→ TASK ITEM: In the records that follow, the lines from the one containing "(7): [-0.12 -0.12" to the one containing "1.03 -1.01 -0.19", inclusive, are to be given again exactly.

───── RECORD SET ─────

Each point is reached from the start by the listed moves, each made once or not at all, plus a little noise. Say if it took an odd or an even number of moves. Then give how often each move was made.

Moves:
(1): [0.48 0.24]
(2): [-0.30  0.71]
Start: [-0.07 -0.05]
Points:
[-0.37  0.65] => odd (0, 1)
[-0.06 -0.02] => even (0, 0)
[0.40 0.17] => odd (1, 0)

Moves:
(1): [ 0.55 -0.09 -0.10  0.11]
(2): [ 0.06  0.53 -0.22 -0.05]
(3): [0.11 0.17 0.55 0.06]
(4): [-0.10  0.04 -0.05  0.53]
Start: [-0.05  0.03  0.32  0.02]
Points:
[0.54 0.14 0.71 0.72] => odd (1, 0, 1, 1)
[0.10 0.71 0.62 0.03] => even (0, 1, 1, 0)
[-0.11  0.61  0.05  0.53] => even (0, 1, 0, 1)
[ 0.43 -0.02  0.16  0.64] => even (1, 0, 0, 1)

Moves:
(1): [ 0.64  0.07  0.08  0.00 -0.29  0.11  0.08 -0.27  0.28 -0.18]
(2): [-0.15  0.55  0.20  0.07 -0.16 -0.17  0.12  0.40  0.12 -0.10]
(3): [-0.07 -0.03  0.64 -0.02 -0.19 -0.19  0.05 -0.03 -0.10 -0.22]
(4): [ 0.01 -0.06  0.02  0.72 -0.12  0.06  0.05  0.04 -0.20  0.04]
(5): [ 0.14 -0.04  0.11 -0.09  0.44  0.18  0.07  0.14 -0.01  0.04]
(6): [-0.20  0.15  0.15 -0.14 -0.06  0.53 -0.12 -0.13  0.12 -0.08]
(7): [-0.06 -0.23 -0.18  0.00 -0.01  0.19  0.61  0.02 -0.06 -0.14]
(8): [ 0.03 -0.17 -0.10 -0.08 -0.23  0.11 -0.20  0.42 -0.05  0.09]
Start: [-0.08 -0.08  0.04  0.13 -0.06  0.09  0.32  0.00  0.16 -0.25]
Points:
[ 0.28  0.38  0.40  0.71 -0.25  0.95  1.16  0.23  0.45 -0.67] => even (1, 1, 0, 1, 1, 1, 1, 0)
[-0.25 -0.10  0.10 -0.08 -0.38  0.74 -0.02  0.31  0.22 -0.26] => even (0, 0, 0, 0, 0, 1, 0, 1)
[ 0.30 -0.14  0.14  0.68 -0.52  0.97  0.93 -0.32  0.29 -0.60] => even (1, 0, 0, 1, 0, 1, 1, 0)
[-0.34  0.19  0.21 -0.14 -0.11  0.90  0.81  0.87  0.26 -0.41] => odd (0, 1, 0, 0, 1, 1, 1, 1)
[ 0.29 -0.16  0.86  0.59 -0.95  0.69  0.15  0.08  0.21 -0.62] => odd (1, 0, 1, 1, 0, 1, 0, 1)
[ 0.03 -0.44 -0.02  0.77  0.24  0.51  1.07  0.21 -0.09 -0.32] => odd (0, 0, 0, 1, 1, 0, 1, 0)

Moves:
(1): [ 0.44 -0.32  0.08  0.01 -0.07 -0.19  0.07 -0.08 -0.12 -0.12  0.05  0.20]
(2): [ 0.31  0.64  0.38 -0.04  0.08  0.04  0.28  0.18  0.02 -0.04  0.01 -0.19]
(3): [ 0.03 -0.04  0.44 -0.16 -0.05  0.23 -0.21 -0.14 -0.16  0.16  0.04  0.10]
(4): [-0.11  0.09  0.14  0.77  0.04 -0.30  0.02  0.09 -0.45  0.54  0.06  0.19]
(5): [ 0.24 -0.20  0.00  0.03  0.56  0.06  0.14 -0.24  0.18  0.28 -0.09  0.09]
(6): [ 0.19  0.06 -0.33  0.06 -0.08  0.48  0.14 -0.01 -0.09  0.21  0.14  0.23]
(7): [-0.15  0.06  0.34 -0.33 -0.33 -0.06  0.81 -0.18  0.03  0.20 -0.03  0.11]
(8): [ 0.10 -0.28  0.19 -0.05  0.17  0.07  0.08  0.36  0.33  0.05  0.03  0.04]
(9): [ 0.14  0.27  0.13  0.01 -0.04 -0.06 -0.26 -0.19  0.55  0.03  0.16  0.21]
(10): [ 0.04 -0.06 -0.06 -0.41 -0.36 -0.29 -0.26  0.40  0.08  0.82  0.07  0.05]
(11): [-0.13 -0.30  0.07 -0.17  0.21  0.18 -0.04 -0.03 -0.36 -0.08  0.62 -0.32]
Start: [ 0.10  0.22 -0.35  0.07 -0.07  0.45 -0.22  0.13  0.09 -0.04 -0.11 -0.24]
Points:
[ 0.09  0.35  0.20  0.00 -0.84  0.50  0.28  0.29 -0.50  1.90  0.18  0.46] => odd (0, 0, 1, 1, 0, 1, 1, 0, 0, 1, 0)
[ 0.46  0.98  0.03 -0.24 -0.40  0.91  0.98  0.12  0.05  0.32  0.01 -0.08] => odd (0, 1, 0, 0, 0, 1, 1, 0, 0, 0, 0)
[ 1.22 -0.22  0.54  0.12  0.44  0.74 -0.01  0.66 -0.48  1.77  0.83  0.17] => odd (1, 1, 1, 1, 1, 1, 0, 1, 0, 1, 1)

Moves:
(1): [ 0.98  0.26  0.36  0.03  0.17  0.12 -0.05 -0.19 -0.12 -0.03  0.40  0.06
 -0.23  0.39 -0.26]
(2): [-0.05  1.18 -0.06 -0.16  0.19  0.08 -0.08  0.19 -0.20 -0.29 -0.07 -0.47
  0.11  0.28  0.02]
(3): [ 0.02 -0.05  0.72  0.07  0.16 -0.01  0.03  0.00 -0.30  0.07  0.11 -0.24
  0.13 -0.07  0.16]
(4): [ 0.00  0.14 -0.03  0.95  0.02 -0.01 -0.28 -0.10 -0.19 -0.01  0.39  0.03
 -0.05  0.03  0.01]
(5): [-0.22  0.08 -0.19 -0.16  0.98  0.16 -0.03 -0.04 -0.12  0.14  0.14 -0.10
 -0.01 -0.01 -0.19]
(6): [-0.11 -0.07  0.01  0.00 -0.09  0.63 -0.07 -0.01  0.05 -0.16  0.27  0.03
 -0.06 -0.16 -0.15]
(7): [-0.12 -0.12 -0.04  0.34 -0.07  0.24  0.99  0.23 -0.25  0.22  0.07  0.07
 -0.21  0.06 -0.19]
(8): [ 0.10  0.04  0.12  0.04  0.03 -0.30 -0.30  0.98  0.11 -0.10  0.06  0.18
  0.10 -0.37 -0.15]
(9): [-0.03  0.16  0.26  0.00  0.24 -0.09  0.08  0.01  0.84 -0.01 -0.15 -0.02
 -0.02  0.04 -0.24]
(10): [ 0.03  0.10 -0.05  0.09 -0.13  0.12 -0.15  0.00  0.10  0.70  0.13  0.12
 -0.01  0.09  0.10]
(11): [-0.12 -0.03 -0.11 -0.07 -0.09 -0.24  0.11 -0.13  0.07 -0.05  0.70  0.00
 -0.08 -0.40  0.14]
(12): [-0.17  0.26  0.24  0.03 -0.07  0.09 -0.08  0.04 -0.11  0.01 -0.13  0.63
 -0.31 -0.09  0.06]
(13): [ 0.23  0.11 -0.04  0.16  0.08  0.14  0.04 -0.10  0.06 -0.06 -0.10  0.37
  0.80 -0.10  0.07]
(14): [-0.13 -0.18  0.12 -0.27  0.01  0.11 -0.04  0.03  0.10 -0.17  0.49  0.16
  0.11  0.88  0.02]
Start: [-0.05 -0.01 -0.32 -0.09 -0.05  0.25 -0.43  0.16 -0.47  0.28 -0.15  0.05
  0.14 -0.38  0.48]
Points:
[ 0.06  0.23 -0.05  0.60  0.04  0.27  0.16  1.23  0.38  0.99 -0.19  0.73
  0.80 -0.73 -0.02] => odd (0, 0, 0, 0, 0, 0, 1, 1, 1, 1, 0, 0, 1, 0)
[-0.06  0.40  0.97  0.86  0.29 -0.01 -0.96  0.88  0.08 -0.06  1.15  1.09
  0.74 -0.56  0.59] => even (0, 0, 1, 1, 0, 0, 0, 1, 1, 0, 1, 1, 1, 1)
[ 0.87  0.36  0.82  1.17  0.04  1.03 -1.01 -0.19 -0.88  0.93  1.14  0.09
  0.03 -0.10  0.34] => odd (1, 0, 1, 1, 0, 1, 0, 0, 0, 1, 0, 0, 0, 0)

─────

→ RESULT FOR THIS EXERCISE:
(7): [-0.12 -0.12 -0.04  0.34 -0.07  0.24  0.99  0.23 -0.25  0.22  0.07  0.07
 -0.21  0.06 -0.19]
(8): [ 0.10  0.04  0.12  0.04  0.03 -0.30 -0.30  0.98  0.11 -0.10  0.06  0.18
  0.10 -0.37 -0.15]
(9): [-0.03  0.16  0.26  0.00  0.24 -0.09  0.08  0.01  0.84 -0.01 -0.15 -0.02
 -0.02  0.04 -0.24]
(10): [ 0.03  0.10 -0.05  0.09 -0.13  0.12 -0.15  0.00  0.10  0.70  0.13  0.12
 -0.01  0.09  0.10]
(11): [-0.12 -0.03 -0.11 -0.07 -0.09 -0.24  0.11 -0.13  0.07 -0.05  0.70  0.00
 -0.08 -0.40  0.14]
(12): [-0.17  0.26  0.24  0.03 -0.07  0.09 -0.08  0.04 -0.11  0.01 -0.13  0.63
 -0.31 -0.09  0.06]
(13): [ 0.23  0.11 -0.04  0.16  0.08  0.14  0.04 -0.10  0.06 -0.06 -0.10  0.37
  0.80 -0.10  0.07]
(14): [-0.13 -0.18  0.12 -0.27  0.01  0.11 -0.04  0.03  0.10 -0.17  0.49  0.16
  0.11  0.88  0.02]
Start: [-0.05 -0.01 -0.32 -0.09 -0.05  0.25 -0.43  0.16 -0.47  0.28 -0.15  0.05
  0.14 -0.38  0.48]
Points:
[ 0.06  0.23 -0.05  0.60  0.04  0.27  0.16  1.23  0.38  0.99 -0.19  0.73
  0.80 -0.73 -0.02] => odd (0, 0, 0, 0, 0, 0, 1, 1, 1, 1, 0, 0, 1, 0)
[-0.06  0.40  0.97  0.86  0.29 -0.01 -0.96  0.88  0.08 -0.06  1.15  1.09
  0.74 -0.56  0.59] => even (0, 0, 1, 1, 0, 0, 0, 1, 1, 0, 1, 1, 1, 1)
[ 0.87  0.36  0.82  1.17  0.04  1.03 -1.01 -0.19 -0.88  0.93  1.14  0.09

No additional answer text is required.